▶ _Exercise objective_
Copy all of the data below without altering a single line.

======== Exercise material ========

Every row gives one point. Each table stands for the endless flat space through its points: a line for two points, a plane for three, and so on. The two share one point or none. Which?

First (2 x 4):
[[-16 -26   3  -1]
 [-11 -23  -1  -2]]
Second (2 x 4):
[[-11 -29 -10  16]
 [  7  -5   8 -20]]
They share: no point

First (2 x 8):
[[ 16  17 -23  11 -18   9  -8   9]
 [ 22  23 -11  21  -8   5  -4  17]]
Second (2 x 8):
[[ 21  20 -11  26  -5   9   0   7]
 [ 16  20 -26   1 -25   4 -15  22]]
They share: [ 19  20 -17  16 -13   7  -6  13]

First (2 x 9):
[[  9   6   3 -17 -19  18   4  18  10]
 [  3  -2   1  -9 -17  10  12  24  20]]
Second (2 x 9):
[[ 10  -2   4  -3 -24  20   6  11   9]
 [  2   6   0 -23 -12   8  10  31  21]]
They share: [  6   2   2 -13 -18  14   8  21  15]

First (3 x 12):
[[  9  -2  18 -13  30 -21  -5  -3  36 -21   3 -15]
 [ 19   3  12   5  17 -20   3  14  18 -10  -2  -6]
 [ 37  12   0  23  14 -23   9  29   6  -1   1   3]]
Second (2 x 12):
[[19 -5 21 -2  6 -8  6  4 15 -3  6  6]
 [23 -6 22 -5  5 -4  6  1 15  1 10 10]]
They share: no point

First (3 x 14):
[[  7   7  21   4  17 -32  42  17   6 -28  13 -30 -31 -24]
 [  3 -13   5  20  -7  -8  12 -12  23   6  -8 -15  -9 -17]
 [-13  22  33  15 -11  -4   7 -13  -1   4   0 -24 -13 -12]]
Second (3 x 14):
[[ -1  17   9  28 -11 -26   4   0  13  12 -12  -3 -19 -19]
 [  1  -5  23   4  -7   0  20 -22   3  -2   0 -27 -17  -7]
 [  4  16   4  28 -13 -31   4  -1  12  15 -16   3 -24 -17]]
They share: [ -5   7  21  16  -7  -8  12 -10   9   2  -2 -21 -13 -15]

First (2 x 20):
[[ 16   5  10  -3 -15  35 -28  12 -23  -2  13   6  19  11   2  12 -19  17
    2   9]
 [  6  -5   0 -11 -15  25 -18  16 -13  -8   9   6  17  13   6   6 -13   9
   -2  13]]
Second (3 x 20):
[[ -8  -9  -2 -11 -23  31  -8  24  -9 -26   7  20  20  27  -5 -14 -24  19
   -6   3]
 [ -4 -11  -6 -13 -17  21 -14  22 -11 -16   7  12  16  17   5  -6 -14  11
   -8  13]
 [  2  -8 -16 -12 -11   8 -25  18  -9  -3   6   9   6   9  12  -4  -6   5
   -6  20]]
They share: no point

First (2 x 24):
[[ 12   3  20  -7 -13  -3  -2  12 -14  -5 -18  13  17   6  -6  23 -19   3
   -3  -2   9 -15  12   8]
 [  4  13  18  -1 -23   7   2  12 -20  -9 -22  21  15  -2   0  27 -27  13
  -13  -8  15 -21  12  10]]
Second (2 x 24):
[[ 31  -2  39 -16 -17 -20  11  -3 -11   0  -7  27   6  28 -18  36  -9  -5
   20  10  12 -21   0  10]
 [  6  -2   9  -6  -2   0 -14  22 -11  -5 -22  -3  26  -2  -3  11 -19   0
  -10  -5   2  -6  20   5]]
They share: [ 16  -2  21 -10  -8  -8  -4  12 -11  -3 -16   9  18  10  -9  21 -15  -2
   2   1   6 -12  12   7]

========

▶ _Result for this exercise_
Every row gives one point. Each table stands for the endless flat space through its points: a line for two points, a plane for three, and so on. The two share one point or none. Which?

First (2 x 4):
[[-16 -26   3  -1]
 [-11 -23  -1  -2]]
Second (2 x 4):
[[-11 -29 -10  16]
 [  7  -5   8 -20]]
They share: no point

First (2 x 8):
[[ 16  17 -23  11 -18   9  -8   9]
 [ 22  23 -11  21  -8   5  -4  17]]
Second (2 x 8):
[[ 21  20 -11  26  -5   9   0   7]
 [ 16  20 -26   1 -25   4 -15  22]]
They share: [ 19  20 -17  16 -13   7  -6  13]

First (2 x 9):
[[  9   6   3 -17 -19  18   4  18  10]
 [  3  -2   1  -9 -17  10  12  24  20]]
Second (2 x 9):
[[ 10  -2   4  -3 -24  20   6  11   9]
 [  2   6   0 -23 -12   8  10  31  21]]
They share: [  6   2   2 -13 -18  14   8  21  15]

First (3 x 12):
[[  9  -2  18 -13  30 -21  -5  -3  36 -21   3 -15]
 [ 19   3  12   5  17 -20   3  14  18 -10  -2  -6]
 [ 37  12   0  23  14 -23   9  29   6  -1   1   3]]
Second (2 x 12):
[[19 -5 21 -2  6 -8  6  4 15 -3  6  6]
 [23 -6 22 -5  5 -4  6  1 15  1 10 10]]
They share: no point

First (3 x 14):
[[  7   7  21   4  17 -32  42  17   6 -28  13 -30 -31 -24]
 [  3 -13   5  20  -7  -8  12 -12  23   6  -8 -15  -9 -17]
 [-13  22  33  15 -11  -4   7 -13  -1   4   0 -24 -13 -12]]
Second (3 x 14):
[[ -1  17   9  28 -11 -26   4   0  13  12 -12  -3 -19 -19]
 [  1  -5  23   4  -7   0  20 -22   3  -2   0 -27 -17  -7]
 [  4  16   4  28 -13 -31   4  -1  12  15 -16   3 -24 -17]]
They share: [ -5   7  21  16  -7  -8  12 -10   9   2  -2 -21 -13 -15]

First (2 x 20):
[[ 16   5  10  -3 -15  35 -28  12 -23  -2  13   6  19  11   2  12 -19  17
    2   9]
 [  6  -5   0 -11 -15  25 -18  16 -13  -8   9   6  17  13   6   6 -13   9
   -2  13]]
Second (3 x 20):
[[ -8  -9  -2 -11 -23  31  -8  24  -9 -26   7  20  20  27  -5 -14 -24  19
   -6   3]
 [ -4 -11  -6 -13 -17  21 -14  22 -11 -16   7  12  16  17   5  -6 -14  11
   -8  13]
 [  2  -8 -16 -12 -11   8 -25  18  -9  -3   6   9   6   9  12  -4  -6   5
   -6  20]]
They share: no point

First (2 x 24):
[[ 12   3  20  -7 -13  -3  -2  12 -14  -5 -18  13  17   6  -6  23 -19   3
   -3  -2   9 -15  12   8]
 [  4  13  18  -1 -23   7   2  12 -20  -9 -22  21  15  -2   0  27 -27  13
  -13  -8  15 -21  12  10]]
Second (2 x 24):
[[ 31  -2  39 -16 -17 -20  11  -3 -11   0  -7  27   6  28 -18  36  -9  -5
   20  10  12 -21   0  10]
 [  6  -2   9  -6  -2   0 -14  22 -11  -5 -22  -3  26  -2  -3  11 -19   0
  -10  -5   2  -6  20   5]]
They share: [ 16  -2  21 -10  -8  -8  -4  12 -11  -3 -16   9  18  10  -9  21 -15  -2
   2   1   6 -12  12   7]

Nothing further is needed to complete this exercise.